_The problem:_ What lines of the data below include the word "single"? Report them by copying each.

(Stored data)
-=-=-

A small network was shown many inputs. Here are its activations along a few directions, one row for each input.
Each table varies a few parts of the input and shows all the possible inputs, shuffled.
Descriptions start from the smaller parts, as in this example, which fits no table here: one of 5 places around a ring, together with either a single point or one of 9 places around a ring or (one of 3 separate values, together with one of 6 places along a line).
Shared parts are said once, and a part with two or three values counts as separate values.

Other details of the inputs shift rows strongly along two fixed directions, in all tables alike. That doesn't count.

A family of inputs:
R1: [ 22   4   8  23 -16 -26  22   5  10 -19  -4  -2  40  50 -52  -8 -33]
R2: [ -2  -3   8   7 -36 -22  32 -17   8 -26 -10 -15  41  12 -42 -38 -39]
R3: [-26 -27   5  49 -56   6  19 -80   6   5  38   0   1  51 -34 -20 -59]
R4: [-56 -16   8   9  30  46 -36 -36  -1   9  54   9 -57  -1  50  -2   8]
R5: [ 12   2  -5 -29  37  16 -31  40 -10   0  -4 -11 -21 -43  40   9  32]
R6: [ 20   3  11  30 -13 -33  31  11  15 -17  -4   6  42  47 -47  -4 -34]
R7: [-59 -26 -13   0  24  35 -22 -50  -6  20  27  24 -48 -19  61  -2  22]
R8: [  9 -18  -1  44 -42  33   6 -60  10  13  45  -8 -11  65 -27 -11 -78]
R9: [-32   5  13  11   5  26 -23 -26  16  46  26  19 -56 -16  38  34  38]
R10: [ 34  25  19  11 -35  -1  50  -5  40  -3 -12   1  34   8 -53 -13 -26]
R11: [ 17 -24   2  40 -45  35  14 -50  18  29  36   8  -7  54 -34  -6 -74]
R12: [ 15   2  15  13  -9 -14  31   3  20 -31   3   0  38  37 -48 -30 -41]
R13: [ 45  25 -13 -45  36 -30 -35  92 -25  -5 -54 -23  12 -41  21  28  61]
R14: [-55 -22  17  15  41  24 -19 -24  13  10  52  25 -50  -5  49   4  17]
R15: [  9  25   2 -22  20 -13 -23  41   1  21 -29  10 -20 -41  22  40  57]
R16: [-24 -23  -3  45 -58  19  19 -94  10   9  43  20  -2  69 -23 -17 -66]
R17: [ 12  15 -12 -22  22  -5 -27  45  -2  24 -20   4 -20 -36  24  34  48]
R18: [ 27  41   3 -51  39 -24 -11  78   4  -5 -55   1   5 -77  18  27  73]
R19: [-66 -20  -2  -1  15  36 -30 -64  -3  14  41  24 -56 -11  64  -3  17]
R20: [ 35   8  -4 -13 -34 -60  46  37 -22 -31 -53 -25  71  10 -57 -10 -11]
R21: [ 13  34  -6 -36  43 -40 -38  85 -26 -21 -48 -17  17 -30  19  26  69]
R22: [-46 -38  -9   8  13  17 -15 -50 -34  36  32  21 -54 -10  47  11  26]
R23: [ -1  12 -11 -16  30  -3 -46  35 -21  -7 -13 -15 -19 -15  31  22  44]
R24: [ 43  11  -3   5 -28   4  41   6  29  -3  -7  -3  34   9 -51 -15 -45]
R25: [ 48   1   1   5 -25  10  30  10  18  -7  -7  -6  37  12 -46 -17 -53]
R26: [ 43   6  -9 -24 -16 -49  61  36 -17 -27 -58 -15  77  -6 -55 -37 -21]
R27: [ -8   8  -1 -59  39 -44  -5  69 -34 -26 -56 -22  17 -74  30   4  72]
R28: [-44 -17   1   9  24  54 -41 -39  -2   6  49  -1 -62  -4  51  -2   4]
R29: [ 47  20 -22  -8 -29 -51  37  36 -11 -29 -67  -4  77  20 -54  -9  -7]
R30: [-30 -16   0   3  22  53 -38 -33  -3  14  52  -2 -62 -11  54   3  -1]
Description of these inputs: one of 2 separate values, together with either one of 5 places around a ring or one of 10 places along a line.
The inputs of R5 and R13 match in every part but the choice among 2 separate values. If R12 is changed in the same way as R5 into R13, which row does it become?
> R1

A family of inputs:
R31: [-30  -3  13  23  -7  43 -20 -51  27  35  44  20 -58   4  21  20   1]
R32: [ 21 -25  -8  19 -61  -2  58 -49   1  13  -2   5  33  37 -51 -24 -66]
R33: [-72 -37  15  25  17  43  -3 -73  11  17  67  21 -53   7  37 -16 -14]
R34: [ 28   9   2   1  21   3 -21  45   3  -3   1  -7  -1  10   1  12   4]
R35: [-17 -14  -6 -11   9  42 -18 -26  -7  24  21   1 -44 -29  38   5   8]
R36: [-41  -3  14 -12  34  15 -12  -5   3 -15  20   6 -23 -26  33 -10  22]
R37: [-35   0 -16   4  12 -27 -41  -6 -43 -10  -5  -4 -12  25  30  18  41]
R38: [-50  -6  10  -5  28  34 -24 -27  10 -14  38   3 -35 -17  45 -16  10]
R39: [ -4 -16  13  30 -34 -17  60 -39  16 -21  12   8  43  41 -55 -41 -61]
R40: [ 31   8   9  36 -57  -5  50 -27  36   9  -1   7  34  48 -73 -11 -62]
R41: [ 77  25   1  18 -16 -28  28  56  25 -19 -25  -4  63  50 -76   0 -50]
R42: [ 29   9   6  -6  25   6 -24  40  -3  -6   4 -14  -1   6   4   5   0]
R43: [ 31  12 -16 -42  16 -19   3  56 -22   2 -53 -15  20 -52   7   7  38]
R44: [-11   8   4 -30  29 -52  13  44 -15 -26 -44   5  32 -35   8  -2  48]
R45: [ 17  31   2  -6  -4   4 -15  17  23  -1 -15  -3  -3 -13   0  17  18]
R46: [-31 -36   3  27  16  63 -36 -50  -1  16  78  -7 -65  25  41  -1 -36]
R47: [  5   5 -27 -36  13 -54 -37  58 -57 -41 -54 -34  36 -14  11  -2  39]
R48: [ 41   1  -8  15 -58  21  41 -33  19 -11  -2 -15  36  30 -55 -38 -83]
R49: [ 19  29   0 -25   3 -53   6  54  -6   8 -58   9  24 -33  -3  35  62]
R50: [-12 -18 -13 -15   8  10  -5 -11 -21  28   0   5 -25 -35  32  11  27]
R51: [  6  21   2 -10   6 -27  -4  28   2  17 -26  11  -1 -28   7  33  53]
What is each input in this table made of?
> either one of 2 separate values or one of 4 places along a line or (one of 3 separate values, together with one of 5 places along a line)
Which other rows does R39 become when the choice among 3 separate values takes its other values? List them by row number.
> R50, R51

A family of inputs:
R52: [-19   2  11  -6  22  34 -26  -5  10  44  24   5 -64 -43  35  31  38]
R53: [ 12  -9  -7  10 -50 -11  41 -23   4 -17 -13 -13  43  22 -54 -32 -52]
R54: [ 40  23  -6 -31  23 -13  -2  60   1   0 -39   7  19 -32   7  16  34]
R55: [-28 -16  -2  -3  12  34 -39 -22  -5  15  34  -7 -49 -17  43   4   5]
R56: [ 40  -3  -7  19 -33   3  30  -7  19 -12   1   0  42  40 -51 -26 -69]
R57: [-15 -11   2  -7  41  20 -39  17   0   7  26   2 -34 -19  41  13  20]
R58: [ 31  14  11  -5   3  -4   6  38   2 -20  -8 -28  14  -4 -17   1  -7]
R59: [ 26  13  -9 -27  25 -21 -18  63  -3 -19 -28  -9  22 -23   4   1  17]
R60: [-37 -32  -8  18  -8  22   2 -47   7  11  31  18 -18  10   8 -13 -26]
R61: [-41 -17  -7  -6  39  10 -38  -8 -41   8  19  -1 -40  -1  48  10  37]
R62: [  3  10  -2 -23  17 -51  12  39 -32 -14 -44  -4  28 -23   5   9  50]
R63: [  2   7   6 -35   5 -41  10  35 -20 -20 -37 -13  26 -40   2  -6  33]
R64: [-50  -2  -8  -9  19   7 -31 -14  -5   1   6  11 -30 -26  43   7  41]
R65: [-48  -2  -7  -4  25  11 -14 -24  -9   4  10  11 -32 -18  43   6  41]
R66: [-19  -6  -6 -14  20  38 -35 -18 -10  25  21   3 -54 -31  56  18  27]
R67: [-28 -11   3  25  -9  35 -23 -48  17   6  45   6 -32  27  14  -7 -27]
R68: [-53  -6  12  -8  20  -2 -20 -22  -6   2  17  15 -30 -22  44   4  37]
R69: [ 24  11 -10 -12   1 -29 -17  44 -12 -12 -27 -14  22   0  -8   9  12]
R70: [ 33   3  11  12   2  -2  17  27  17 -18   7 -10  24  23 -32  -7 -36]
R71: [-41 -31   2   3   7   8 -13 -30   3  10  25  18 -23  -9  26  -5  -3]
R72: [ 44   0  -6  17 -34   5  38 -10  21  -7  -1   5  39  41 -49 -20 -67]
R73: [ 30  39   4 -18   8 -13  -2  47  14   1 -38   1  13 -23  -5  18  34]
R74: [-26 -12   5  -5  27  33 -43  -6  -6  12  33 -11 -51 -24  48  13  20]
R75: [-17 -12   3  22  -4  32 -17 -36   9  50  33  19 -52   7  24  29   6]
R76: [ 29  38  10  -7   3 -11   5  40  25   3 -26   1  10 -17 -25  17  23]
R77: [-24  -1   4  -1  -9 -15  -4 -14   6 -13  -4   6   8  -1   0  -9   1]
R78: [ 32  38  -2 -26  14 -14  -8  48   5  -9 -42   2  16 -25   5  17  42]
R79: [ 32   5 -12  10 -26 -13   6   7  -3  -6 -15  -6  28  27 -31  -2 -27]
R80: [  3  11 -16 -19  12 -40   9  34 -27 -11 -44  -6  25 -19   0  10  42]
R81: [ 22  34 -10 -26  19 -18 -22  52  -3 -22 -39  -8  19 -25   8   7  35]
R82: [-18 -16  11  38 -16  36  -4 -52  22  53  50  19 -52  22  -2  23 -17]
R83: [ 31  14  17  31 -29   1  29  -4  29 -28  12 -14  33  53 -56 -18 -59]
R84: [ 32   7  -7  -1 -26   2  12   3   2 -12 -12 -16  25   7 -28 -15 -34]
R85: [  8 -11   8  21 -48 -35  47 -26  -1 -13  -5   1  47  44 -54 -20 -49]
R86: [ -6 -23   7  34 -39  59  16 -82  21  35  53  12 -36  33  -5  -6 -55]
R87: [-16  -4  -1 -28   6 -22 -12  17 -15  -8 -22  -9   2 -41  18   0  31]
R88: [ 26   1   2  15 -16 -15   3  16   1 -11  -3 -15  25  32 -32  -1 -27]
R89: [  2   4   4 -32  24 -44   6  48 -13 -19 -35   2  28 -36   8  -3  36]
R90: [-48 -33  -9  29 -22  18  -5 -66  -5  21  36  14 -28  24  10   0 -21]
R91: [ 38  18  -2  20 -42   2  33 -17  23 -17  -9   0  40  46 -51 -19 -57]
R92: [ 39  16  -6  -5 -13 -16   7  24  -2   8 -29   3  20   6 -18  16   8]
R93: [-17 -10   8  11  -3  48 -12 -40  14  45  36  10 -57 -13  29  18   1]
R94: [  5  14 -13 -35  16 -30  11  40 -25 -18 -47 -17  23 -43   6  -2  46]
R95: [-23  -9   8   6  33  16 -42   7  -9  15  33  -2 -50  -7  46  31  34]
R96: [  6   6   3 -23   3 -31  27  20 -23 -18 -34 -13  29 -27  -5 -13  25]
R97: [  8  -8   4   4  -7 -23  44  -3  -2 -16 -13   5  38  12 -26 -25 -19]
R98: [ 12   9  -9 -33  46 -24  -7  60 -30 -28 -34 -13  24 -17   8 -12  30]
R99: [-19  -6 -12  -7  23  18 -42  -8 -16  28  14  12 -49 -16  54  32  39]
R100: [-41 -40   5  40 -42  12   8 -82   5  18  45  16 -16  44 -11 -10 -52]
R101: [-43  -2   0  -6  41  20 -34 -13 -23  -7  18   0 -36  -2  45  -3  32]
R102: [  8  -6 -10   5  -9 -15  40  -2   1 -14 -15   2  36  12 -29 -21 -22]
R103: [ 20  31   3 -21  26 -21 -23  62   1 -29 -30 -17  19 -18   3   8  33]
R104: [-36 -38   4  32 -16  49   9 -83 -12   8  59  -7 -30  48  -2 -34 -58]
R105: [-11  -5  12  28 -32  -6  47 -50  10 -16  10   7  27  41 -35 -31 -42]
R106: [ 46   5   5  23 -36   6  45  -4  34  11  -2  10  34  33 -57 -11 -60]
R107: [ 38  12   9  10 -11   0  30  20  33  15  -4  10  18   5 -46   3 -26]
The inputs of R69 and R59 match in every part but one. If R80 is changed in the same way as R69 into R59, which row does it become?
> R102
What is each input in this table made of?
> one of 4 separate values, together with either a single point or one of 5 places around a ring or one of 8 places along a line
Which other rows does R73 become when the choice among 4 separate values takes its other values? List them by row number.
> R75, R93, R106
A walk changes only the place on the line of 8. It starts at R52 and steps to R93. List the rest of the walk in order.
> R86, R66, R84, R55, R74, R58
Which other rows does R67 become when the place on the line of 8 takes its other values? List them by row number.
> R73, R76, R78, R81, R83, R91, R103
Which other rows does R68 become when the place on the ring of 5 takes its other values? List them by row number.
> R64, R65, R77, R105

A family of inputs:
R108: [ 68  40  -2 -22   3 -22  17  79  15 -27 -49 -22  46  -9 -41   0  -3]
R109: [ 20 -12   2  33 -37  -4  21 -24  -1 -27  18 -12  37  70 -52 -25 -74]
R110: [-50 -11   0 -15  29 -12 -22  -9 -32   4  -1   5 -26 -28  49  15  59]
R111: [ 25  -6  11  20 -31  15  31 -17  25 -25  23 -14  34  43 -47 -39 -84]
R112: [ 33  24   0 -25  35  -3 -19  65   1 -22 -21 -17  12 -27   2   0  18]
R113: [-21  -2   5 -21  22  16 -13   0   6  31   1  20 -37 -50  41  24  42]
R114: [ 35  25  -5 -37   0 -38  33  53  -6 -45 -56 -18  64 -27 -35 -33   4]
R115: [ 15 -12   1  35 -59 -15  48 -41  10  14  -1   9  29  53 -58  -7 -53]
R116: [-45 -38   0  45   2  52 -43 -70   4  23  79  13 -64  52  29   0 -35]
R117: [-17   3  -8  -3  31  12 -53  20 -11  14  11   1 -42  -5  45  36  46]
R118: [  5   1   0 -20  22   0   5  26  -5 -23 -11 -17  13 -25  10 -17   7]
R119: [-40  -6   7 -26  32   9  -8  -6  -8   5   3  12 -30 -50  48  -5  46]
R120: [  4 -10  -2  34 -54 -20  50 -47   6   2   1  10  38  49 -54 -18 -55]
R121: [  7  19   1 -31  11 -21  17  36   2  -7 -42   3  21 -51   3   3  38]
R122: [-62 -47  -3  38   0  42 -22 -89 -11  13  73  12 -53  41  37 -10 -31]
R123: [ 53  32  -9  -8 -23 -56  20  56  -4  -6 -59  -7  52   1 -47  17  19]
R124: [-49 -14  -8 -19  31  -8 -34  -5 -37  -2   1  -4 -29 -27  50   8  48]
R125: [ 34  23   2 -13   5   8  -4  33  13  10 -17   1   0 -23  -2  14  12]
R126: [-15   4  -5  -3  22   7 -48  10  -9  30   5   6 -39 -13  44  41  50]
R127: [  0 -12  12  38 -41  39  25 -69  41  35  43  18 -25  26 -22  -2 -54]
What is each input in this table made of?
> one of 2 separate values, together with one of 10 places around a ring
The inputs of R109 and R111 match in every part but the choice among 2 separate values. If R124 is changed in the same way as R109 into R111, which row does it become?
> R114
Which other rows does R115 become when the choice among 2 separate values takes its other values? List them by row number.
> R113

A family of inputs:
R128: [-44 -29   2  13  -4  15   9 -51  -3  11  31  14 -23   2  13 -15 -11]
R129: [ 48   9  -1  14 -26  -8  23  16  14 -27  -8 -15  50  46 -55 -22 -59]
R130: [-22 -16   6  18  11  40 -19 -32   9   3  47   1 -36  19  20  -7 -25]
R131: [  8 -16   2  42 -31  31   9 -48  18   9  42   4  -4  59 -30 -10 -69]
R132: [-25  -3 -12 -23  30  -5 -31  11 -33  -7  -8  -9 -17 -26  42   3  44]
R133: [ 23  -5  -2  10 -38 -28  49  -5   1 -29 -19 -10  60  30 -56 -35 -51]
R134: [ 36  34  -3 -25 -12 -66  26  59  -4 -36 -72 -11  70 -12 -42  -5  21]
R135: [ -5  11  -1 -24  24   8 -16  18   2  24  -9  10 -30 -50  36  26  50]
R136: [-23   6   1 -13  30 -23 -20  21 -17  10 -14  12 -17 -25  34  29  64]
R137: [  6   2   0   2  -9  11   0  -5   9  20   2   5 -13 -10   1  15   6]
R138: [-17  -9   7  11  -4  39   5 -41  23  32  29  22 -37  -8  17   2  -8]
R139: [-17 -21  16  37 -18  41  12 -57  22  -3  58  -1 -18  43 -15 -27 -64]
R140: [ 37  20 -10 -30  -6 -59  28  60 -23 -45 -68 -23  72 -11 -37 -16   9]
R141: [ -5   9  -3 -17  23   2 -33  25  -8  22  -7   2 -29 -33  34  32  47]
R142: [ -1   7  -3 -16  30   2 -42  30 -11  14  -3  -1 -28 -25  38  31  46]
What is each input in this table made of?
> either one of 2 separate values or one of 4 places along a line or one of 9 places along a line
A walk changes only the place on the line of 4. It starts at R132 and steps to R140. List the rest of the walk in order.
> R133, R128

-=-=-

_Exercise output:_
Descriptions start from the smaller parts, as in this example, which fits no table here: one of 5 places around a ring, together with either a single point or one of 9 places around a ring or (one of 3 separate values, together with one of 6 places along a line).
> one of 4 separate values, together with either a single point or one of 5 places around a ring or one of 8 places along a line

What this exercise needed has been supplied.